Below is a small trained network, with its code and all its weights. Each question gives an input and a class and asks what happens when units are switched off, that is, made to give their printed mean instead of their output.

import numpy as np


def w(rows, s, z=0):
    codes = np.array(rows[::2]) - 128.0
    scale = np.full(codes.shape[1], s)
    scale[-1] = z or s
    return codes * scale


def f(y):
    return np.maximum(y, 0)


def log_softmax(a):
    a = a - a.max(-1, keepdims=True)
    return a - np.log(np.exp(a).sum(-1, keepdims=True))


def net(x, mask):
    res = np.array(x, float).reshape(1, 7) / 4 @ E
    y = f(res @ A[0][:, :-1].T + A[0][:, -1])
    res = res + np.where(mask, y, B[0][:, -1]) @ B[0][:, :-1]
    return log_softmax(res[-1] @ U[:, :-1].T + U[:, -1])


A, B = {}, {}
E = w([
[146,207,88,196,149],'x0',
[114,121,81,151,5],'x1',
[85,133,226,189,108],'x2',
[254,138,181,125,101],'x3',
[142,57,109,189,147],'x4',
[129,129,129,129,129],'x5',
[128,130,127,126,128],'x6',
],0.0065)
A[0] = w([
[108,24,172,31,103,25],'N0',
[129,155,125,86,117,160],'N1',
[105,148,154,154,113,100],'N2',
[89,140,213,153,124,72],'N3',
[48,117,89,131,155,49],'N4',
[95,122,183,162,117,72],'N5',
[164,49,108,204,149,73],'N6',
[133,119,95,149,12,45],'N7',
[154,126,67,87,143,61],'N8',
[110,199,151,69,100,70],'N9',
[116,50,95,176,142,120],'N10',
[212,122,167,127,116,71],'N11',
[151,169,87,192,161,100],'N12',
[158,111,65,73,145,55],'N13',
[112,195,138,63,107,78],'N14',
[136,115,147,123,186,59],'N15',
[153,131,61,85,164,70],'N16',
[102,143,165,180,130,94],'N17',
[232,135,157,121,107,10],'N18',
[137,233,88,204,149,49],'N19',
[113,126,90,152,32,11],'N20',
[103,144,175,156,111,82],'N21',
[131,124,151,109,207,43],'N22',
[147,132,176,103,253,37],'N23',
[38,122,103,119,151,64],'N24',
[54,124,97,130,148,34],'N25',
[58,134,104,128,149,93],'N26',
[78,198,142,71,104,100],'N27',
],0.012,0.011)
B[0] = w([
[5,20,213,150,84,198],'N0',
[154,121,121,44,183,249],'N1',
[156,109,85,119,121,162],'N2',
[176,71,48,150,90,194],'N3',
[157,182,187,138,65,184],'N4',
[190,91,80,154,97,170],'N5',
[174,134,163,197,239,195],'N6',
[39,209,56,141,131,218],'N7',
[152,81,73,181,88,168],'N8',
[150,124,163,226,185,172],'N9',
[164,137,141,124,215,253],'N10',
[166,175,207,132,82,192],'N11',
[93,66,164,84,125,220],'N12',
[167,63,76,160,66,174],'N13',
[147,123,144,207,196,178],'N14',
[99,184,81,133,134,145],'N15',
[166,72,54,182,93,190],'N16',
[170,94,79,100,119,182],'N17',
[179,207,197,163,33,164],'N18',
[29,36,210,138,92,214],'N19',
[25,190,66,186,124,166],'N20',
[163,89,81,128,102,163],'N21',
[55,180,72,136,122,158],'N22',
[29,206,59,160,132,220],'N23',
[158,176,184,115,67,202],'N24',
[148,200,185,177,66,158],'N25',
[170,165,156,86,91,204],'N26',
[149,143,146,146,226,210],'N27',
],0.029,0.0034)
U = w([
[2,175,49,168,136,97],'0',
[142,162,191,133,65,79],'1',
[83,76,113,122,155,251],'2',
[11,5,168,140,129,83],'3',
[146,31,28,168,103,67],'4',
[91,102,108,106,171,225],'5',
[115,104,143,194,252,58],'6',
],0.0056,0.014)

Each question gives the input, the list of numbers given to net, and the class t.
The units are the neurons (one row each of A and B). Each row of codes is followed by its name. A weight is (code - 128) times the scale printed after its matrix; where a second scale follows, it is the last column's (A, B and U).
mask holds one flag per neuron, in row order. A switched-off neuron (its flag False) gives its mean, the last column of its row in B, instead of its output. The means were averaged over made-up inputs and are rounded, as every weight is.
A unit's drop is (log p(t) with every unit on - log p(t) with that unit switched off) / (log p(t) with every unit on - log p(t) with every unit switched off).
The circuit of an input: a set's keep is (log p(t) with only the set's units on - log p(t) with every unit switched off) / (log p(t) with every unit on - log p(t) with every unit switched off). Starting from the 12 units with the biggest drops (on a tie, the unit counted first), units are removed one at a time, each time the one whose removal leaves the highest keep (on an exact tie, the one counted first), for as long as the keep stays at least 0.8.
units of the circuit, in order: the units of the circuit, biggest drop first
unit that matters most: the unit with the biggest drop
top k neurons: the k neurons with the biggest drops, biggest first
input [-8,-8,0,4,3,-8,-3], class 0: unit that matters most -> N23
input [-4,-1,0,5,-6,-4,-3], class 6: units of the circuit, in order -> N9; N14
input [1,-4,-4,-6,-8,-4,-7], class 6: units of the circuit, in order -> N27; N14
input [8,7,-2,-4,7,5,-5], class 3: top 3 neurons -> N19; N12; N23
input [6,4,-6,3,1,0,-1], class 3: units of the circuit, in order -> N19; N12
input [-3,-5,-1,-1,6,0,0], class 6: units of the circuit, in order -> N6; N10
input [1,-1,0,4,-6,-2,0], class 6: units of the circuit, in order -> N9; N14; N27
input [2,2,-6,-2,-6,-4,3], class 4: units of the circuit, in order -> N16; N8
input [-1,-4,-5,0,6,3,3], class 6: units of the circuit, in order -> N6; N10
input [3,-5,7,-1,7,0,-6], class 4: units of the circuit, in order -> N3; N17
input [3,-4,-7,6,-2,-1,4], class 4: top 3 neurons -> N16; N13; N8
input [-6,-1,7,7,5,-3,2], class 1: top 2 neurons -> N11; N18
input [3,-6,-4,-7,-5,4,-3], class 1: units of the circuit, in order -> N24; N4
input [1,1,-6,-2,8,6,-4], class 6: units of the circuit, in order -> N6
input [-6,5,-6,0,8,-4,7], class 6: top 2 neurons -> N6; N10
input [-2,-1,6,-6,-3,-6,-6], class 1: units of the circuit, in order -> N24; N26
input [4,-7,8,6,6,-3,-6], class 4: top 3 neurons -> N3; N17; N5
input [-5,7,0,-5,-5,-6,-5], class 0: top 2 neurons -> N7; N20
input [3,2,6,7,-6,1,-6], class 1: top 2 neurons -> N11; N18
input [8,4,-5,-4,6,-6,-3], class 3: unit that matters most -> N19
input [-6,8,-5,3,-3,2,-3], class 0: top 2 neurons -> N7; N20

****

_EXERCISE REQUIREMENTS_
Say how many lines of the material above include the word "mask", giving the number alone.

_OUTPUT_
3